PROBLEM TO WORK ON
Select every line below containing the word "rows".

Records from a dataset
[Start of section]
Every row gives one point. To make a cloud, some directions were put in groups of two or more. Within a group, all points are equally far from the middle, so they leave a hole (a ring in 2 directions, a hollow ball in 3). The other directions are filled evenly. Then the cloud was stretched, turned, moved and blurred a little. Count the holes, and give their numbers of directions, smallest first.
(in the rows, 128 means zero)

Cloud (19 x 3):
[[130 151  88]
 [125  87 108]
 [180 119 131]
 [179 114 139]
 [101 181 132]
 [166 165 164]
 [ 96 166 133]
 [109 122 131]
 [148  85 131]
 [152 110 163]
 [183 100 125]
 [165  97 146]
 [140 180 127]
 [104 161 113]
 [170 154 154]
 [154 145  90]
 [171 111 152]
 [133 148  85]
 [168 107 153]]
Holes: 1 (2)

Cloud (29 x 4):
[End of section]
[Start of section]
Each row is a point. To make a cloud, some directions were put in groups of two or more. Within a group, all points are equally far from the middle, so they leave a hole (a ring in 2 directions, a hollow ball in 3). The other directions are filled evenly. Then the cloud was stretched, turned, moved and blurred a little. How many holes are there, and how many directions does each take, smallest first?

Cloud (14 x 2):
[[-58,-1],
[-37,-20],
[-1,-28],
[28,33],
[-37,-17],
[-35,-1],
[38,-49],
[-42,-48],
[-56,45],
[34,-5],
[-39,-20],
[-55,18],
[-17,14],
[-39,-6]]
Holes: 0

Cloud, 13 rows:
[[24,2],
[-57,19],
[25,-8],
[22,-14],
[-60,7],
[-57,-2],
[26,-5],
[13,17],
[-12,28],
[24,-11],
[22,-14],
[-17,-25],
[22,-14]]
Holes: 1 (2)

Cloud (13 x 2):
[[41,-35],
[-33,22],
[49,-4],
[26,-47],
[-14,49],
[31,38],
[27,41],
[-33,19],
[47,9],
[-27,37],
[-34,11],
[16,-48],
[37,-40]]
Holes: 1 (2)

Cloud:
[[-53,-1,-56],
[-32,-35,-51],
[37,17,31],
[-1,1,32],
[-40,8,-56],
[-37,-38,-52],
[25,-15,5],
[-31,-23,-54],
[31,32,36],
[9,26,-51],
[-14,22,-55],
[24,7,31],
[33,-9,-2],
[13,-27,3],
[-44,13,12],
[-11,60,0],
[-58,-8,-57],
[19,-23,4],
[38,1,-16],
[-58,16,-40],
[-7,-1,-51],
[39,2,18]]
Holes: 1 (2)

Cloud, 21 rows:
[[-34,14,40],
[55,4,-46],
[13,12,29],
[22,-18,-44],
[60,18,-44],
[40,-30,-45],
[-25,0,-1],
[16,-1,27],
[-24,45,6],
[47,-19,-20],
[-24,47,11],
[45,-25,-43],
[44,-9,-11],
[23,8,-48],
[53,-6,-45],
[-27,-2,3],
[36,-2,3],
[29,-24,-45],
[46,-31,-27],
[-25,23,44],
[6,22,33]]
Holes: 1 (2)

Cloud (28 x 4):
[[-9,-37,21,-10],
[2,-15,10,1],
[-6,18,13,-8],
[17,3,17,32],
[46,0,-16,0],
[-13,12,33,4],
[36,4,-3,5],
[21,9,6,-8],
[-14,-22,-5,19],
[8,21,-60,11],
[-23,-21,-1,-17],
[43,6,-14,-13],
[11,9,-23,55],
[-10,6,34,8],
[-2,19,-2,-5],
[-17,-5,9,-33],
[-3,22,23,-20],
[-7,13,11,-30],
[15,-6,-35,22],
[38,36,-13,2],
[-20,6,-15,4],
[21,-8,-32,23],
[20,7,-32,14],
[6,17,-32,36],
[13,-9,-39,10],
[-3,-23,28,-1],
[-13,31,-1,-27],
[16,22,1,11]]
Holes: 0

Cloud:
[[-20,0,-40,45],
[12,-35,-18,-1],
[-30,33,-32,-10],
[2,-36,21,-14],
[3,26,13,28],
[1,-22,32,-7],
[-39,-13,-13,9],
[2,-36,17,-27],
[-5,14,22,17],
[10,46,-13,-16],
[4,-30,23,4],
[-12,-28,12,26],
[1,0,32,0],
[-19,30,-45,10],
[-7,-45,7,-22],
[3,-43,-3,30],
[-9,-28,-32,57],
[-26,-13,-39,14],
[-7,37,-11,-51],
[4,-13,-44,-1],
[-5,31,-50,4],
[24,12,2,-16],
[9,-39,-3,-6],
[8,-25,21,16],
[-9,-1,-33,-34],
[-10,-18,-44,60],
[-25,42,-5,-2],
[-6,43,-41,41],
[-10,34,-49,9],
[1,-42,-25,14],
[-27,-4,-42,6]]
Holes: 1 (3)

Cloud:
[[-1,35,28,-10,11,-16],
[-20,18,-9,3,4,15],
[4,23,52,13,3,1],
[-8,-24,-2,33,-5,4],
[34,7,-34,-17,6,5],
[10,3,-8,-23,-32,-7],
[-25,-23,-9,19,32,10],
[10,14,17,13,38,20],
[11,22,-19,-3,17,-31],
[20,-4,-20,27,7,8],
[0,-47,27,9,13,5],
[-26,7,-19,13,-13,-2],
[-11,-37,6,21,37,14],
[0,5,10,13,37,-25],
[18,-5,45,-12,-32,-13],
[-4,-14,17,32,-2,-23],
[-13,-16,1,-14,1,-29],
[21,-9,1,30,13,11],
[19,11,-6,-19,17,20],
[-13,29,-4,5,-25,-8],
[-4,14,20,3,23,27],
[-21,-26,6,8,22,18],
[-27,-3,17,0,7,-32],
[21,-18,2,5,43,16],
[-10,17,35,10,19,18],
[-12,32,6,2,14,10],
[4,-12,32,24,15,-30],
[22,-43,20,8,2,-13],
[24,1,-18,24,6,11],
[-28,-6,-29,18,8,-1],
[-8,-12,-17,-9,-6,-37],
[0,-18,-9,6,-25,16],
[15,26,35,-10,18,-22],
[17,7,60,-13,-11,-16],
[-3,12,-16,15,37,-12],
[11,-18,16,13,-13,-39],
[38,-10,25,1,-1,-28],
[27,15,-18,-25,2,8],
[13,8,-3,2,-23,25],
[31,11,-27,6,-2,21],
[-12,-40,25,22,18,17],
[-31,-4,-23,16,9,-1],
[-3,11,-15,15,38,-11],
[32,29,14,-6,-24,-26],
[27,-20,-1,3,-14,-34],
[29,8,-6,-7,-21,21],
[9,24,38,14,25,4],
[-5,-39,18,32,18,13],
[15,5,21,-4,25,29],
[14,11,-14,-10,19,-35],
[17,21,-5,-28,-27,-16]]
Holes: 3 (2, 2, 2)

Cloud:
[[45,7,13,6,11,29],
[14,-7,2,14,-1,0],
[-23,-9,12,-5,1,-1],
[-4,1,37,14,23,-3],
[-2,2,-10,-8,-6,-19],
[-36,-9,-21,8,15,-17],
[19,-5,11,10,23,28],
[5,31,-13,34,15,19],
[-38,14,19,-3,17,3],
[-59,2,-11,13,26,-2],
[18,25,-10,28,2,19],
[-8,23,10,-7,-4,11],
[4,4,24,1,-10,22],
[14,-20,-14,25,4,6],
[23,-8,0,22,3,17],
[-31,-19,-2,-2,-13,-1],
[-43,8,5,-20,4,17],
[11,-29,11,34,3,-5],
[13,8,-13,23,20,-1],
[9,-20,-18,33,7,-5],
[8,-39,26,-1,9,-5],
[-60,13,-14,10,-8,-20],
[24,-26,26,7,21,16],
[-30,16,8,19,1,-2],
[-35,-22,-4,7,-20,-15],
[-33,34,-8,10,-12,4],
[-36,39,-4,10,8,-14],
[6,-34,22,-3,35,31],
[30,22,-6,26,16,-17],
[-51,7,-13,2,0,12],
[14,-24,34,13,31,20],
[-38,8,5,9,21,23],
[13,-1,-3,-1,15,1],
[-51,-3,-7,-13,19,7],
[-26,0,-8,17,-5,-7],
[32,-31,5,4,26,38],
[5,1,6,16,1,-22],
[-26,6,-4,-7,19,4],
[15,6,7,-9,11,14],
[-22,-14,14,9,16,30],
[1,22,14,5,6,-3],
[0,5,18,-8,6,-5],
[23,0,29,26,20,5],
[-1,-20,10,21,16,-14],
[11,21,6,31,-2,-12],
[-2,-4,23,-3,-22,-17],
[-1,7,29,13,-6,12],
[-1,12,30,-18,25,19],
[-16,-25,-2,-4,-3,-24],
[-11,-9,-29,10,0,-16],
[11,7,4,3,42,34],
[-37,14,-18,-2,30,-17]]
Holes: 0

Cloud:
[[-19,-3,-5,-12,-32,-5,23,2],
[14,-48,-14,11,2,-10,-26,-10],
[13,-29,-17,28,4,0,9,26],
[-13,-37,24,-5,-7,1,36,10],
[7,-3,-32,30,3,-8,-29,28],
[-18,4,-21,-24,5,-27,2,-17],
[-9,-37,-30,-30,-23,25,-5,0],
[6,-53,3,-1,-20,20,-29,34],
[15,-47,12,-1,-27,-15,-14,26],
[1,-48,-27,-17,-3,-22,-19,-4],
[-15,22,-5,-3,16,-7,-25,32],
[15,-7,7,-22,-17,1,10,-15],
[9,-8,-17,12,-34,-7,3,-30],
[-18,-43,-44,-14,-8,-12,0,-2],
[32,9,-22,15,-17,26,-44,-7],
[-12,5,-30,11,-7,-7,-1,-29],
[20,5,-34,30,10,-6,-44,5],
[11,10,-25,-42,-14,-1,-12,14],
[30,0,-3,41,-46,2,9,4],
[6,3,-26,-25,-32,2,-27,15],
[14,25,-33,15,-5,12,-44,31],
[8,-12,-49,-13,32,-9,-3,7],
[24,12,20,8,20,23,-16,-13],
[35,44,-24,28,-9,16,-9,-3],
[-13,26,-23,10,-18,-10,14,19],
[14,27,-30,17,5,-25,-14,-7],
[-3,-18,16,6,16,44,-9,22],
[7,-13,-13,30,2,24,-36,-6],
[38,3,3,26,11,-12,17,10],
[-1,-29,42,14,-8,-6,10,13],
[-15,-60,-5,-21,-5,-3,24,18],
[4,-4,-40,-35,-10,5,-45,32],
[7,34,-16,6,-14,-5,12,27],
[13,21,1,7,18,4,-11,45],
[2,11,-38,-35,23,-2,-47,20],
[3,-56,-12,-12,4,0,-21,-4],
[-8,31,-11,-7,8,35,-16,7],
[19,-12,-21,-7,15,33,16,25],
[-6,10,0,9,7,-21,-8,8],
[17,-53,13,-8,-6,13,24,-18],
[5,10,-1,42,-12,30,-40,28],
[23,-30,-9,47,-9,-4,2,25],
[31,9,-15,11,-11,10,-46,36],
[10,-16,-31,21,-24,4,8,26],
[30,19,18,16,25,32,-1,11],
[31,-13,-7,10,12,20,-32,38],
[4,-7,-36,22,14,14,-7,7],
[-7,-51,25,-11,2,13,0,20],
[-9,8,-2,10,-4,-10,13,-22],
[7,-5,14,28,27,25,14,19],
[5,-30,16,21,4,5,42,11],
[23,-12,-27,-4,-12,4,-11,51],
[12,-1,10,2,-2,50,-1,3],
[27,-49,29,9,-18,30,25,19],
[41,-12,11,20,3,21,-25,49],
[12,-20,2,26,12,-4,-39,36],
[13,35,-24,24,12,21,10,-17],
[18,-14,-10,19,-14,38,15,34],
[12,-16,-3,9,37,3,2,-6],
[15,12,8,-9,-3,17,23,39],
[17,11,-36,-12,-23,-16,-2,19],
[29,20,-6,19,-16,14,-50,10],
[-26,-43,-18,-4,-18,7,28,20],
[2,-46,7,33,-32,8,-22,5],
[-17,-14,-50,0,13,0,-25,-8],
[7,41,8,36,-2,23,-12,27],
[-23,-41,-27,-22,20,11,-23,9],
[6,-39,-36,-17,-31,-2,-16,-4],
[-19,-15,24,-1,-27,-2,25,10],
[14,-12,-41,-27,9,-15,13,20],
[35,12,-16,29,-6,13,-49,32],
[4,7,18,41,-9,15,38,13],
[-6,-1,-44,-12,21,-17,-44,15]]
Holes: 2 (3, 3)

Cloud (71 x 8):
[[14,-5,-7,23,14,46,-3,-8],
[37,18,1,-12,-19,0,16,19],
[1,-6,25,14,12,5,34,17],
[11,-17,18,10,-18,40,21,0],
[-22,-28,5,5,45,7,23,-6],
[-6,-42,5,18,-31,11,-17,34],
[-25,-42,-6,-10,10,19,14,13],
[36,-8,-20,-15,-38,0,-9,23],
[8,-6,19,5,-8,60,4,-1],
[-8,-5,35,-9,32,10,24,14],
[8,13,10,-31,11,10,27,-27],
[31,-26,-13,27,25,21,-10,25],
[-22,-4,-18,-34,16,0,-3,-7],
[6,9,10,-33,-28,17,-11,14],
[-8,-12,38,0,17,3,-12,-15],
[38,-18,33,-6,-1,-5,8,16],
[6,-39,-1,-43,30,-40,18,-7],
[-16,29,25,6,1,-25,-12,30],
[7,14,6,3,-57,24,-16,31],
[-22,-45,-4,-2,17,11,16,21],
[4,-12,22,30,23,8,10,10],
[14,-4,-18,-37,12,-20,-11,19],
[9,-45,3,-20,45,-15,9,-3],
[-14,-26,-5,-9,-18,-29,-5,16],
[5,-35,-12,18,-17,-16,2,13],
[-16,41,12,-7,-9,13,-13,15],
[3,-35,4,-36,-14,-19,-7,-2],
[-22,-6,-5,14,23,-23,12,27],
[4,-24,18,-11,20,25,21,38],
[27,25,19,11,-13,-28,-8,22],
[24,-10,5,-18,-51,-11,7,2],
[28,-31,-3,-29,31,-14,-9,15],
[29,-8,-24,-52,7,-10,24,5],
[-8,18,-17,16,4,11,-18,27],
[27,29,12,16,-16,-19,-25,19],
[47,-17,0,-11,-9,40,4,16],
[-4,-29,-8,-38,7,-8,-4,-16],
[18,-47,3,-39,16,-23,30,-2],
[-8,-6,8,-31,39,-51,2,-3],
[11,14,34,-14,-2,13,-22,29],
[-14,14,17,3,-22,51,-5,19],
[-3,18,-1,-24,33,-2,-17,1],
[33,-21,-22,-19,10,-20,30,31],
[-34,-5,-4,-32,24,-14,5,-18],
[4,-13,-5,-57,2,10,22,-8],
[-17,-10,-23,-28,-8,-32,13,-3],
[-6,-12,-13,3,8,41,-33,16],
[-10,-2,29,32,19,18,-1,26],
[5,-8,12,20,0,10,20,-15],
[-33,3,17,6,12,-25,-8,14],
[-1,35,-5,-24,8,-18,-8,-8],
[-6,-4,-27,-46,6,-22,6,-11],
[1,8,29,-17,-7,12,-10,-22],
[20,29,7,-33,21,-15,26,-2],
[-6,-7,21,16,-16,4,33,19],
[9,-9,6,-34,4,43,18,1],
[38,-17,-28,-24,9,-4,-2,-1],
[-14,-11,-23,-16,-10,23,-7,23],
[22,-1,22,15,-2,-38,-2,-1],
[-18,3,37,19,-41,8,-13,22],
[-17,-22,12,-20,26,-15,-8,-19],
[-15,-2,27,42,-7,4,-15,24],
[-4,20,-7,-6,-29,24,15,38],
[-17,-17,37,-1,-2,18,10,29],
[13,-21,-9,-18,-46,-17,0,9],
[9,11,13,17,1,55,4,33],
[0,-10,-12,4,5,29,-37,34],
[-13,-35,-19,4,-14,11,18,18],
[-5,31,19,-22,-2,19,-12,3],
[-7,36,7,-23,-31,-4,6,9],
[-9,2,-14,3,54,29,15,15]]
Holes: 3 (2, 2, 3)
[End of section]
ANSWER SPACE
(in the rows, 128 means zero)
Cloud, 13 rows:
Cloud, 21 rows:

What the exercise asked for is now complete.